• EXERCISE DESCRIPTION: Begin at the line below that has "125 139] 57" and stop after the line that has "120 101] 55". Please restate only those lines, word for word.

• ENTRIES PROVIDED:
In the data rows, 128 means zero.
Some points:
[ 92 118 124 101  84 114 121  89 190 114 133 144 133 166 152 124 120 154
 148 152 117 119  99 144 114 146 117  94 108 108 144 173  78 137 143 119
 149 136 161 159 127 150 128 114  73  86 131 112 103 184 130 126 103 152
 131 125  89 160  98 120 152 137 125 139]
[122 125 123 177  90 139 175 163  93 184 125 131  93 101 101 171 164  95
 124 157 101 114 144 113 102 116 150 126 144 119  92 140 123 141 133 179
 129 102 127 111 173 161  87 139 100 114 180 152 149 134 134 152  82 163
 148 112 168 167 104 148 121  97 109 108]
[ 67 123 163 150 189 142 158 149 101 146  98 123 118 128 104 103 202  88
 105  87  42 193  66  45 170 154 106 135 125 168 160  90 178 160 148 164
 149 170 124 101 128 137  99 155  71 128 143  22 102 108  88 171 144  92
 127  43 111 115 176 144 187  91 174  89]
[144 141 100  32 105  99 159 111  61 161 136  87 103 116  36 123 102 167
 112 122 133 178 155  86 160 133 122 124  96 121  97 132 117 156 124 120
 143 168 103 159 101 239 133  95 100  91 123 138 114 168 121 159 141 164
 101 139 152 143  99 128 103  47 134 111]
[ 82 170 142 126 149 137 115 107 161 116 164 101 142 100 112 145  79 179
 118 178 220 114 181 124 103 155 120 134 138  87 115 192  92 118 138 141
 120 164 104 137  98 107 151 115 103 118 150 133 156 105 168 141 128 102
 153 119 119 127  63 147  56 162 120 101]
[150 121 185 138 106 170 138  95 144  91 118 144 154 155 114 121 164 133
   9  90 144  92  64 173  48 137 133 100 117  43 129 128 174 194 157 115
  97 121 123 153 169 127 180 107  58 255 180 131 128  68 148 159 107 158
 133  93  91 113 109  89 155 238 122 170]
[147 144 125  79 152 202 156 180 109 148 113 138 157 159 137 192 142 161
 172 153 193 182 108 115 131 124 132 116 180  91 108 173 168 122  92 131
 115 151 110 130 153 182 120 170 158 112 117  79 123  95 101 133 135 161
 101 108 174 162  96 151  88  81 139  89]
[102 123  83 127 136 102 135 109 114 108 165 148 106 117 117  80  99 149
 170  61 138 116 114 139 116 119 156 178 122 246 131 144 114 136  97 148
 117  90 149 153 159  59 109 126  80  72 166  71 128 114 119  60  77 108
 162 168 145 138 160  87  40 102 121 161]
[151 139  99 105 155  83  98 140 161 129  70 134 119 104 147 131 107  47
 119  95 103 142 122 134 150 102 149 120 181 120 115 108  92 200 110 107
 130 135 106 103  92  66 110  70 144 158 103  65 116 140 149  85 166 164
 178 115  91 110  85 112 149 179 152 174]
[155  60  47  81 116 117  86 132 170  96  50 123 129 101 146  79 155  88
  99  99 155 126 210 164 122 119 135  78 199 153 124 147 138 107 141 113
 164 162 122  92 126 189 163 112 162 209 134  66 152 103 114 159 115 119
 157 144 108 118 162 118  93 172  83 140]
[128 107 174 133 188 160 162 170 100 148  68 134  97 114  92 123 187 111
  97 142 111 100 101  65  74 130 123 146 145 142 149 126 146 160 148 138
 114 113 130 138 111 157 145 131  73  94 123 175 145 145 101 164 154  83
 112 115 162 153 139 163 142 130 107  84]
[140 196 151 149  91 114 144 122 240 146 162 156 148 119 205 149 125 226
 133 114  94 107 126 163  99 112 134 107  61  92  64 159 194 161  94  87
 108 112 108  87 145   0 122 176 158 140 128 177 110 174 110  85 121  68
  93 163 160  95 144 141 188 121 141 113]
[ 74 179 116  77 131  86 161  87 101 136 127 100 125  95 137 148 136 148
 140 157  39 158 118 127 156 155 126 124 164 227 153 127 119 152 121 124
 148 106 102 156 101 169 176 139 141 107 159 255 159 110 107  99 112 144
  80 104 104 141 154 131  50 116 147 149]
[106 107 122 159 143 153 115 152 167 121 164 123 120 121  91 142 176 129
 132  96  98 137 139 131 182 111 130 187 101 102 126 154 133 169 114 139
 157 113  94 161 132 200  95 159 149 136 104  99 140 141 150 134 163 115
 144 138 150 158 129 115 128 185 137 102]
[161 118 143 166 155 157 135 106 137 163 109 102 136 147 138 147 100  55
 113 144 144 165 126 117 136 143 126 112  51 135 154 146 204 137 127 125
 166 150 142  63 111 166 139 127  77 168 177  96 114 168 101 131 152  97
  85 130  84 116 134 153 236 168  80 121]
[ 62 130 124 194 146 149 125 136  78 105 189 114  94 108 117 173 120  91
 162 103 197 113 222 136 103 119 105  96 127 200 131 100 104  87  56 140
 117 126 109 108  71 164 124  90 203 187 136 133 137 154  99 208 148 116
  57 135 123 142 121  75  76 110 118 156]
[161 201 205 149  88 110  40 161 108 127 144 116 159 168 169  87 188 187
 159 178  99 145  80 163 174 127 117 149 149  95  99 150 195 129 161 159
 109 152 137 153 222  57 116 109 162  95 111 167 141 123 179  70 102 176
 153 125 164 122 119 131 100 121  51 116]
[136  32 206 194 144 163  98 143 219 139 168 126 126 174 137 137 128  30
  93 155  77 158  54  69  84 135 115 131 154 163  89 117  82  86  76 134
 109  34 170 134 151  89 111 117 140 124 116 190 145  98 110 101 166 130
 138 137 110  85 152 122 189 167 126 182]
[215 203  97 146 104 120  42  89 214 114 122 120 136  86 129  87 145 140
 149 164 159 122 179 192 123 126  86  66 166 128 142 125 100 129 144  25
  76 120 110 115 145  31 133  86 159  81  84  51 127 103  99  86 102 132
 118 126  94 107 177 131 129 203 154 168]
[198  75 173 133 144 123 184  90 119 113  90 125 137 125 110 105  94 121
 118 171  56 187 120 156 155 126 106 139 133  71 121  90 158 112 182 114
 181 117 179  42  92 112  96 129 148 143  91 110 136 120 146 178 117  70
  79 108 127 114 129 178 149 128 122  80]
[119 133  53  95 113  90 104 105 114 139 175 160  97 117 112 147  82  85
 101 159 157 164 121 152  92 183 116 158 133 157 105 137 161 103  92 124
 105  79 149 191  75  95 114 152 168 166  75 230  86  87 155 128  80 148
  90 129 126 160 125 165  95 105 116 142]
[131 102 193 108 141 115 138  93 116 158 100  99 156 125  95 162 175  82
 168 100  96 111 149 172 121 123 129 132 128  10 182  90 136 131 164 128
 129 183 159 143 193 116  98 146 186 130 139 138 116 183 117 173 168  75
 100 137 120 123 112  71 143  94 140 114]
[165  59 116 127 142  86 170 123 116 117 124 111 154 188 117  67  81 121
 131 171  45 155 112 155 175 111 107 145  83 116 152 138 196 135 138 135
  89 185 138 153 182 105 158 143 143  97 109 105 123 107 115 147 131 163
 137 106 113 131 125 127 162 114 130  96]
[107  70 122 105 123 129 109 168 102 136 116 125 134  85 135  86 126 177
  99 126 182 133 169 153  94 121 135 105 194 156 145 158 101  94 138 143
 124 135 109 111 139 180 141 100  79 115 100 160 121 110 147 168 143 117
  98 137 143 142 148 144 179 186 139 154]
[ 82 124  72 204 110 148 119 121  68  95  68 176 163 117 159 173 147 216
 150 103 164  72 138  86 171 127 164  90  64 120 126 134 108 133 131 110
 120  85 104 126 139  36 168 126  15 109 115 255 148 135 171 145 139 246
 185 199 128  54 106  92  83 109 173 121]
[ 95 145 106 121  99 125  46  83 156 129 157 117 102 156 116 144  60 179
  74 130 154  74 188 131 114 127 127 150 166  75 151 121 142 103 124 134
 126  76 155 135 123 132 126 154 137  81 139  67 156 144 144 152 118 136
 135  98 120 136 111 133 157  86 118 145]
[155  78  76 133 138  88 120 173 141 133 170 143 121 130 162 165 136  85
 175 117 160 134 173 115 116 103 105 113  87  94 136 132 109  89 128 169
 126  73 160 113  84  88 145 148 110  99  70  37 107 130 109  83 158  43
 154 132 112 156 112 168 101  67 157  49]
[125 149 147  92 133 107 121  85 113 110 135 148 118 171  75 184 147  89
 127 149 200 109 142 113 130 123 137 135 123  79 111 151 117  61 153 115
 133 196 118 129 144 160 148 161 116 168 123 121 111 113 107 120 126 150
 132 114 143 104 144 135 200 162 137 164]
[116 234 122  94  68 117 207 146  71 119 106 137 138 213  84  87  96 180
  92  57 168 139 101 137 242 146 155 128   7 128 140 112  95 144 166 143
  92  71 127 135  95 158  88 149 205 193 122   0  77 151 105 176  99  21
  57 204 137 164 137 122  93 156 134 131]
[ 86 153 172 198 180 202 114 150 124 108 143 103 101 134 169 132  90 118
 144 127 131 192 140  98 151 146 131  81 186  81 140  87  60 121 153 133
  93 137 121 137 138 152 100 132 172 188 137 191 150 153 169  91 111 120
 117 124 166 116 155 125 137  53 100 142]
[ 92  72 126 209  75 123 113  92  86 172 136 171 130  74 152 115  75 137
 185 134 145 135 130 140 153 125 128 173  76 146  89  74  72 141 118 124
 134 171 113  75 140 104 178  99 187  69 140  49 170 130 106 124 163 149
 162 116  86 122  80 134 174 206 104 106]
[148 122 131  45 144 133 193 154  82 112 126  91 147 150 151 168  83 154
 123  94 119  83 147 127  61 131 152 169 136 162 131  90 115  60 124 104
 118 139 137 149 121 105 105 112 118  31 101 195 145 135 101  50 127 180
 126  74 144 115 149 111 141 100 118 167]
[210 124 108 151 130 105 153 120 179 101 123 171 119 102 143  70 128 127
 144 117  68 105  66  98 113 117 141 137 174 225 176 138 134 120 107 140
 175 133 159 111  72 164 146 120 165 110 131 142 113 125 167  79 112 176
 186 177 131 125 129  99 114  91 155 158]
[109  89 146  98 127 124  95 121 153 123 172 129 139  82 149  96 155 117
 112 140 176  33 112 115 126 128 154 126 123 121 138 123 146 126 125 155
 155 138 110 134 116 172 113 139 114 207 142 171 131 146 141 135 152 114
 169 141 146 122 118 157 104 127 144 138]
[145 213  85  83 141 151 132 214  73 122 114 112 129 134 170 114 167 115
 182 135  93  71  64 133 117  81 109 175 138 197 113  70  81 126 114 101
 160 137 114 184 111 164 115 134 103  82 182 125  99  76 153 106 117 127
 181 144 139 124 180 113  66  70 151 102]
Along one direction, these points spread out more than along any other. Take the direction at right angles to it along which they spread out most. Go by this last direction. How far along it is each point below, from 0 to 99? The average is 50, and the first point in the table lies past the average. One standard deviation of the points above along it is 16.
[ 92  72 126 209  75 123 113  92  86 172 136 171 130  74 152 115  75 137
 185 134 145 135 130 140 153 125 128 173  76 146  89  74  72 141 118 124
 134 171 113  75 140 104 178  99 187  69 140  49 170 130 106 124 163 149
 162 116  86 122  80 134 174 206 104 106] 62
[145 213  85  83 141 151 132 214  73 122 114 112 129 134 170 114 167 115
 182 135  93  71  64 133 117  81 109 175 138 197 113  70  81 126 114 101
 160 137 114 184 111 164 115 134 103  82 182 125  99  76 153 106 117 127
 181 144 139 124 180 113  66  70 151 102] 27
[128 107 174 133 188 160 162 170 100 148  68 134  97 114  92 123 187 111
  97 142 111 100 101  65  74 130 123 146 145 142 149 126 146 160 148 138
 114 113 130 138 111 157 145 131  73  94 123 175 145 145 101 164 154  83
 112 115 162 153 139 163 142 130 107  84] 37
[165  59 116 127 142  86 170 123 116 117 124 111 154 188 117  67  81 121
 131 171  45 155 112 155 175 111 107 145  83 116 152 138 196 135 138 135
  89 185 138 153 182 105 158 143 143  97 109 105 123 107 115 147 131 163
 137 106 113 131 125 127 162 114 130  96] 52
[ 92 118 124 101  84 114 121  89 190 114 133 144 133 166 152 124 120 154
 148 152 117 119  99 144 114 146 117  94 108 108 144 173  78 137 143 119
 149 136 161 159 127 150 128 114  73  86 131 112 103 184 130 126 103 152
 131 125  89 160  98 120 152 137 125 139] 57
[ 82 170 142 126 149 137 115 107 161 116 164 101 142 100 112 145  79 179
 118 178 220 114 181 124 103 155 120 134 138  87 115 192  92 118 138 141
 120 164 104 137  98 107 151 115 103 118 150 133 156 105 168 141 128 102
 153 119 119 127  63 147  56 162 120 101] 55
[119 133  53  95 113  90 104 105 114 139 175 160  97 117 112 147  82  85
 101 159 157 164 121 152  92 183 116 158 133 157 105 137 161 103  92 124
 105  79 149 191  75  95 114 152 168 166  75 230  86  87 155 128  80 148
  90 129 126 160 125 165  95 105 116 142] 46
[116 234 122  94  68 117 207 146  71 119 106 137 138 213  84  87  96 180
  92  57 168 139 101 137 242 146 155 128   7 128 140 112  95 144 166 143
  92  71 127 135  95 158  88 149 205 193 122   0  77 151 105 176  99  21
  57 204 137 164 137 122  93 156 134 131] 24
[140 196 151 149  91 114 144 122 240 146 162 156 148 119 205 149 125 226
 133 114  94 107 126 163  99 112 134 107  61  92  64 159 194 161  94  87
 108 112 108  87 145   0 122 176 158 140 128 177 110 174 110  85 121  68
  93 163 160  95 144 141 188 121 141 113] 80
[161 118 143 166 155 157 135 106 137 163 109 102 136 147 138 147 100  55
 113 144 144 165 126 117 136 143 126 112  51 135 154 146 204 137 127 125
 166 150 142  63 111 166 139 127  77 168 177  96 114 168 101 131 152  97
  85 130  84 116 134 153 236 168  80 121] 55
[144 141 100  32 105  99 159 111  61 161 136  87 103 116  36 123 102 167
 112 122 133 178 155  86 160 133 122 124  96 121  97 132 117 156 124 120
 143 168 103 159 101 239 133  95 100  91 123 138 114 168 121 159 141 164
 101 139 152 143  99 128 103  47 134 111] 16
[102 123  83 127 136 102 135 109 114 108 165 148 106 117 117  80  99 149
 170  61 138 116 114 139 116 119 156 178 122 246 131 144 114 136  97 148
 117  90 149 153 159  59 109 126  80  72 166  71 128 114 119  60  77 108
 162 168 145 138 160  87  40 102 121 161] 43
[148 122 131  45 144 133 193 154  82 112 126  91 147 150 151 168  83 154
 123  94 119  83 147 127  61 131 152 169 136 162 131  90 115  60 124 104
 118 139 137 149 121 105 105 112 118  31 101 195 145 135 101  50 127 180
 126  74 144 115 149 111 141 100 118 167] 43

• RESPONSE AREA:
 131 125  89 160  98 120 152 137 125 139] 57
[ 82 170 142 126 149 137 115 107 161 116 164 101 142 100 112 145  79 179
 118 178 220 114 181 124 103 155 120 134 138  87 115 192  92 118 138 141
 120 164 104 137  98 107 151 115 103 118 150 133 156 105 168 141 128 102
 153 119 119 127  63 147  56 162 120 101] 55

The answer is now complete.